**ASSIGNMENT**
Among the entries below, tally each line in which the word "number" is found, then state the tally alone.

**EXERCISE MATERIAL**

Some points, one per row:
[ -9  19  14 -35 -20  28  -4 -36  60  19  -2  -2  -2 -45   4 -48  18 -21
  -4   4  10  24 -15  25  -1  19 -12 -13 -35  12  19]
[ 32 -11   4  15  -6  -1 -30  24  -5  11  32   1  58   6  15 -22 -23 -24
  10 -10  27  14  27  47  16 -29   0  10  11 -26  -1]
[ 19  -5 -31  -1  16 -39  69  -6  25 -18  -3  20  14 -11 -51   0  31 -31
 -22 -25   7  -6   1 -28 -12  16 -43  57  16  36 -29]
[ 12   2  11 -10 -23 -19  -1  18 -25  31   5   0   6 -16  -8 -12  45 -39
 -21 -30  36 -10 -21 -30 -30   8  15  26  28 -12  17]
[-18  -5 -36   7  61 -25 -27  61  12 -11 -16  35 -33  53 -60  26   0  43
  16 -10  -1 -35  25  19 -18   5 -43  -2 -53  47   3]
[ 42 -21 -28  16   5   1  76  -4  16  11  18  44 -17 -37 -14 -12  19  -9
 -37 -12  21  14  10 -29   9   3  -4  27  29  -5 -52]
[-25  28  39   2 -18  22  -3  -5  -3 -35  12 -30  32  -3  25   0  31 -29
  33  43 -41   8 -35 -24 -16  11  60  55 -38 -30  -8]
[-47 -38  12  -1  76 -23 -13  26  17 -36   5  50  47 -16 -24  17  37 -25
   2  37 -23 -55  36 -21 -30  13  42  84   0  38  68]
[-10  -2   1 -44 -12   3  13 -25  13  -6 -24 -13 -43 -55  42 -35  -2  38
 -13 -30 -14   5 -10  28  -1  11 -29 -33   0  23   5]
[-21 -23  10   9   6  -9 -39  -2   5  17 -18 -19   2  28   6   9 -26  13
  20  -7   8  18   6  18 -16   3  33 -33  -6 -43   5]
[  4  -4 -47  20   3 -22  27  49 -32  -2   3 -41  38  19  39  30  31  20
  11  14 -28 -13  18 -15 -27   1  20 -19  -4  -6 -17]
[ 49  -9  35  23  30 -16  55   6  44  18  25  32  10 -39 -59  20  48 -40
 -45   9   6 -22  25 -44   7   5 -24  50  50 -17 -34]
[-31  14  17  14 -20  17  -9 -37 -26 -13  -8 -43   9  26  26  -3  -7 -14
  31 -21 -11  14  28  -1 -18   1  24 -26  -6 -27  -1]
[ 14  10 -22 -50  -6  -9 -23 -27  37   8  23  -3  10  -2  -8 -14  12  -3
  18  33   8   2  -1  -2   2  -3 -48   0   8 -11 -14]
[ -2  24  24  38  16   8  31  30  14  18  17 -22  16   6  20 -20 -22   1
   1  -8  16  10   4  16   8 -39  -6 -37   4  -9   5]
[ 69  14 -48  29 -72 -29  79  -8 -29  41  25 -59 -36  -4  16 -12   9  20
 -18  37 -17  34  -4 -32  12 -20 -42  22  83  -4 -61]
[-24   7  12   2 -15 -12 -76  -6 -22  55 -22 -20  -9  52  20 -14  26 -17
  21   0 -10   9 -11  12 -28 -15  33  -4   6 -43  22]
[-22  -9 -18   3  23 -11   9  15  -2 -35  -6 -13   5  -4  -5 -17  13  -9
  -4  23   5 -23  14   9   8   4  32  44  -4  23  46]
[-14 -58 -16  19 -44 -24  -1 -44   6  -5 -41  37 -18  30 -36  35 -23 -51
  18  12  21  11 -22  15 -14  10  -4   6  -3  21   7]
[-15 -35  38 -10 -48   4 -27 -21  36   7  18  25   0 -55  13 -35  24 -18
 -25  -2  31   3  16   2  10   2  16  44  23  -1  -1]
[-34 -15  21 -18  -9  17 -34  16  50  27 -14 -48 -14  21  -7 -33  -9   3
  72  12 -37  47  40  17 -34  -9  31   2 -20 -68  -1]
[-25  17  -4  14  10   5 -57  40 -62 -35  14  25 -33  21   9  33 -34  36
  30  30  11 -30  30  23 -32 -16 -15 -20 -23   8  24]
[-21   7  18  20  13   4  68  21  49  14   1 -61  41  21  -2   7 -16 -21
  -8  -4  13  47   4   0 -49  -7  18  55  15  -3  -7]
[-31 -23 -42  -1  15  -2 -18  20  -8 -20  17  -2  24   4 -24  -2  25 -21
  -5  24 -10 -11  16 -12  -3  -2  39   1   7   2  24]
[ 29  28   1  -1 -43  24  79   6  -9  14   5 -25 -18  -2  31  30  17 -31
 -15 -16 -16   8 -21 -37 -22  11 -32  59  41 -15 -43]
[  14   -4   10  -37  -45   16  -26  -27   51   -6   15   27    8 -112
   25  -54   52  -13    2  -29    7   72  -22  -19   -5    1  -18    9
   -5    1   46]
[ 18 -22  14  -6  12 -57  42   5 -40  -8  -9 -26   4  -6  13   9   0   5
 -31  12   1   9 -17 -33   1  29   0  33   1  24   6]
[ 30   2   2 -26   4  -7  45  -5  14  -1  -9  11  11 -10 -51 -15  30 -33
 -26  -7  15  23   7 -16  16  16 -33  32  23  18 -30]
[ 23   3 -37  20  -2 -11  -2  33  -5 -48   7  10  -2 -21   9  17   8   2
   9   3 -34 -22   9  11  19 -10  -2 -39  -7   1   9]
[ -9 -12  21   1  14   8 -58  41 -38  -1   2  18 -22  29   9  45   9  30
  22   4  -3 -25   5   0 -25   9  22 -41 -35 -16  -7]
[ 18  26  -9 -21 -10   7   8   0   2  -5  35  12  12 -13  -9 -10  25  -1
  28   5   2 -14  13  -9  -6 -24 -18  -1 -13 -32   8]
[-11 -25   4  12  -7 -27 -16  35 -77 -28   4  10  15   4  16  38  10  19
  13   2  -9 -24  28  -3   6  12 -15   5   6  30  14]
[-35 -35  -7  -8  42   8 -13   0  -2 -41   5   3  32 -47   3 -17  -7 -22
 -23  31  -2 -53 -20 -13   0  17  41  24   5  28  30]
[-16   0  23  11 -38  -7 -29 -11   1  26 -12 -51  15   2  -1   9   3   2
  33 -18  -4   7  -4  22 -32  -8   5 -22  -9 -16  -6]
[-44 -10 -23 -15  -7   1   5 -47 -12  -3 -21   5  -9  20   9 -11   9  46
  21  13 -24   0  26 -30   6   1 -26  27  75  24  -8]
[ 29  12  11  -9  19  28  48   0  27 -21   2   5 -11 -52  -1 -22   9 -20
 -28 -33   6 -26 -14  15  59  13 -51  10  48  37 -35]
[-18  -3  19  15  -9 -20  -2   5 -55  -7   2  33   4   9  20  40 -12   4
 -19  25  -5 -26  -5 -23 -21  14 -30  -1  10   9  17]
16 more points follow, each with its number after it:
[  6 -10  27   5  -1 -26  -3  -7 -46   2 -42 -21 -28  -9  25   0 -15  27
 -17  13  17   5 -13  37 -15  46  53   3 -10  32  39] 0
[-13   5  23 -27 -27  25  -3 -31  20  -5  -1 -10   1 -50 -11 -55  34 -18
 -14 -33  -5  21 -15  -1   0  18 -16 -14 -15  15  25] 1
[-45 -52  11 -27 -48  -1 -44 -55  11 -14 -24  23 -15  67 -74  98  20   2
 -11  39  63   0  15 -51 -22 -29  33  19  -1   1 -63] 2
[  0   0  36   0 -33  -5  -3 -36 -12  20   4 -26 -27   5  -5   4  -9  -2
   7 -26  22  17 -18  24 -20  14   3   3 -21   4  11] 3
[ 30  -7 -19   0  -8 -28 -57  41 -19  22 -12  -3 -22 -35 -31  -6  24   9
 -32 -30  16  -9  24  -2  -1  -3 -35 -10  35 -30 -32] 4
[ -6  13  -2   3  -1   4  71 -40  13  21 -27  19   0  12 -28 -18   9  -5
 -20   0  -5 -15  19 -41  -1   7 -27   5  30   3  -6] 5
[ 21  -6  -6   2  59  14  -1  19  -1 -31   7 -43  33  31   8   2 -45 -21
  21   7 -13   5   0   3 -27  16  57  22  -6  -9  -2] 6
[ 11 -14  30  20 -23 -27 -16 -34 -24  -3  -7  14 -30  28  -1  28 -11 -17
  -6  17  29   6  -2 -12 -20   7  22  -7  29   3 -15] 7
[  7  18 -74  19  42   5 -13   2  21 -19  13   8  21  14 -17 -10 -39 -19
  24   7 -35 -24 -20 -16  25 -20  29   7  -9 -15  19] 8
[  2   5 -17  -3 -29 -17 -28   0   3  25   1   3  13   3  -7  12   1 -16
 -13  -7  23 -25  15   1  -7 -19 -10 -11  18 -30   1] 9
[ 24  -1 -24   7  -8 -43  37 -22  31 -13  27  18 -12 -29 -46 -18  31 -30
 -19 -13  12   5  -3  -9  33  -6 -22  39   5 -29 -28] 10
[-16   4  -2  23  10  -3  40  -5 -30  -5  23  26 -24   1  15  32  25  57
  -1  -1  -3 -18  33   4   4  28  -6  -6   2   5   2] 11
[-23 -19  37   5   5 -16  -1  35 -65  -9  16 -16   4 -22  26  40   8  -1
 -33  -3  10 -48   5 -14  31  28   1  12   7  -3  18] 12
[-37   8  12  13  70 -23 -55  36 -49 -13  -8  13  20  68 -33  25  -8  31
  19  35 -28   6  14  20 -38  22  17 -65 -72 -11 -16] 13
[-50 -22   1  27  25 -22  -8  24   2  -4 -23   7  20 -15 -25  -4  39  16
   4  36 -13 -17  22   1  18   1  44  -2  -7  10  48] 14
[-45  30  89  16  20  21   4  24 -21  15  30  40 -11   6   4   1 -15  30
 -22  -2  13  10   6  23  17  24 -13 -24  -9  25   3] 15
Which of these numbered points is nearest to each point below by angle, seen from the average point of the first points? Its number follows each.
[ -1 -21 -58  15  24  46 -23  38  39   1  -6  18   2  21   4  -1 -21  11
  36  -4 -15  12  -4  21  -3 -51  20  -9 -14 -47 -10] > 8
[-17 -13 -62  17  54  15  -7  23  17 -29 -53 -17  26  28   1  10 -13 -17
  45  22 -28 -24   9 -18  37 -30  41  43  15 -13   2] > 8
[ 52 -16 -23 -16  17 -11  48   6  14  13  -6   5  -9 -37 -16  -8  25 -30
 -64  -9  19 -18  21  -6  24   0 -27  45   2  10 -58] > 10
[ -3   1  -8   4  -8   0 -93  38 -78   8  -9  44 -14  23 -10 -10 -18  26
  18  37 -19 -37  56  -4 -45  -3   7 -46 -37 -42   6] > 13
[-16  43  74  11   2 -15 -19  14 -27  13  41  35  10   3  12  -9   5  27
 -10 -22  18 -17  18  27  33   5 -14 -23 -26  27  22] > 15
[-30 -29   8  26 -30  23 -18   3 -23  -8 -28 -25   4   3  22 -18 -16  26
  12   7  -5  28   4  -2   4   9   9  -5  11 -22 -22] > 0
[ 17 -24  55  37  13   6  -1 -24 -18  -3  27  16 -30  -8   9  24  -3 -28
   7   3  36   8 -21 -20 -17   0  24 -16 -28   4  -3] > 7
[-34  43  46 -11  -2 -11  -8  24  13  15  17  18 -16  -1 -10 -16   6  18
 -16  -8  20  12 -19  19  38   4 -11 -10 -12  20  15] > 15
[ 20 -22 -42   9  -9 -70 -45  46 -86  37  -2 -17 -24 -43 -11 -11  27  12
  -6 -12 -14 -11  13   2 -26 -10 -61 -16  26   3 -24] > 4
[-23  -5  -2   2  23 -22 -41  17 -35 -22  -4  27 -22   4   2  22 -33   2
   9  22 -10 -15   3  12 -37   4  39 -23 -33   2   1] > 13
[ -9 -12  32 -39  -4 -16 -92   4  -7  28  15  10 -12 -78 -11   5  11  -9
  37 -40  25  16 -11  37 -49   6 -34 -35 -15 -14  27] > 4
[  9  38  62  28   2   3  29  16 -14   1   3  43 -25 -25   4 -16  -5  11
 -14 -13   7  18  12   9   5  14 -17   1 -10  20  10] > 15
[-54 -46 -35 -15  48  16 -27  37 -32 -32 -11 -25  23 -27  -4 -29  14   0
 -32  19   8 -53  10 -16  33  20  68   4  24  36  92] > 14
[-12   6   5  25  16 -16 -29  27 -33 -13  -5  24  -3  26  -2  25   6  14
   5  18   1  -7  16  11 -18   2   8  -6 -13   0  -2] > 13
[-33 -27 -11  23  22 -10 -34  36 -49 -18   5   4  -4  37  -6   0 -21   9
  11   4 -13  20   5  -2 -36  22  26 -25 -30 -32   0] > 13
[-17  12 -21 -22  15  11  33 -63  -4  -2 -28  25 -21  30 -57  10  23  24
 -19  33  -9 -11  38 -12  -8   7  14 -20  12   2  11] > 5
[ -2 -13  32  20 -23   0  -5 -41  15   2  -3  16 -46  14 -11   4 -20 -30
 -14 -20  24  -9 -15 -28  -5 -12  16 -20 -17   7 -29] > 7
[-19  12  21 -20  -6 -19   1  -9 -35  -2   3 -14  10 -15   6   9  14  -6
   1   5 -13  -2  20 -16   2  15 -26   8   4  -2   6] > 12
[ 21 -46  44  13 -60 -44 -10 -48 -60  21   6  15   3  -4 -30  21 -11 -39
  -3 -20  51  -7 -14 -19  17   7 -27 -10 -26 -19  -8] > 7
[-25  44  87  11   2  11  -1  24 -22   3   6  37 -15  20  42 -18 -26  42
   5   2  20  22 -27   9  28  13 -16 -15 -45  -5   6] > 15
[-13 -10   8  16  15 -19 -49  28 -20   4  10  22 -21  46 -25   4 -13  21
   4   0  19   7  -3  18 -17  11  18 -13  -5   4  -7] > 13
[-38  -9 -13  11  15 -15 -29  -4 -13 -23   8  14 -10  10  -9  -1 -12   5
  14  21  -6   5  14  32 -27  -9  20 -21  -3  -3  10] > 13
[ -4  12   1 -23   5  11   7 -28  31   1 -20 -11 -19 -36  27 -26  -4  15
 -17 -14  -7  26 -23  10  23   7 -14 -12  -5  21  22] > 1
[ -2  30  30 -39 -22   8 -25 -44  -1  53  -7 -19 -12 -18 -29  13  22 -20
   6 -15  23  54 -22  37 -28  21 -18 -40  -9 -17   8] > 3
[ 32  -7 -24   1 -13 -22  33 -16  -5  -2  13  13  -8  -6 -37  -2  14 -32
 -42 -13   9   7  13 -44  15   7 -45  42  12  -7 -29] > 10
[ 47  15  -3 -21  11 -20  45  -9  29  -5  -4  -7  -1 -37 -30 -19  18 -29
 -17 -17  14  24   2 -22  10   6 -18  46  17   9 -31] > 10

**EXPECTED ANSWER**
2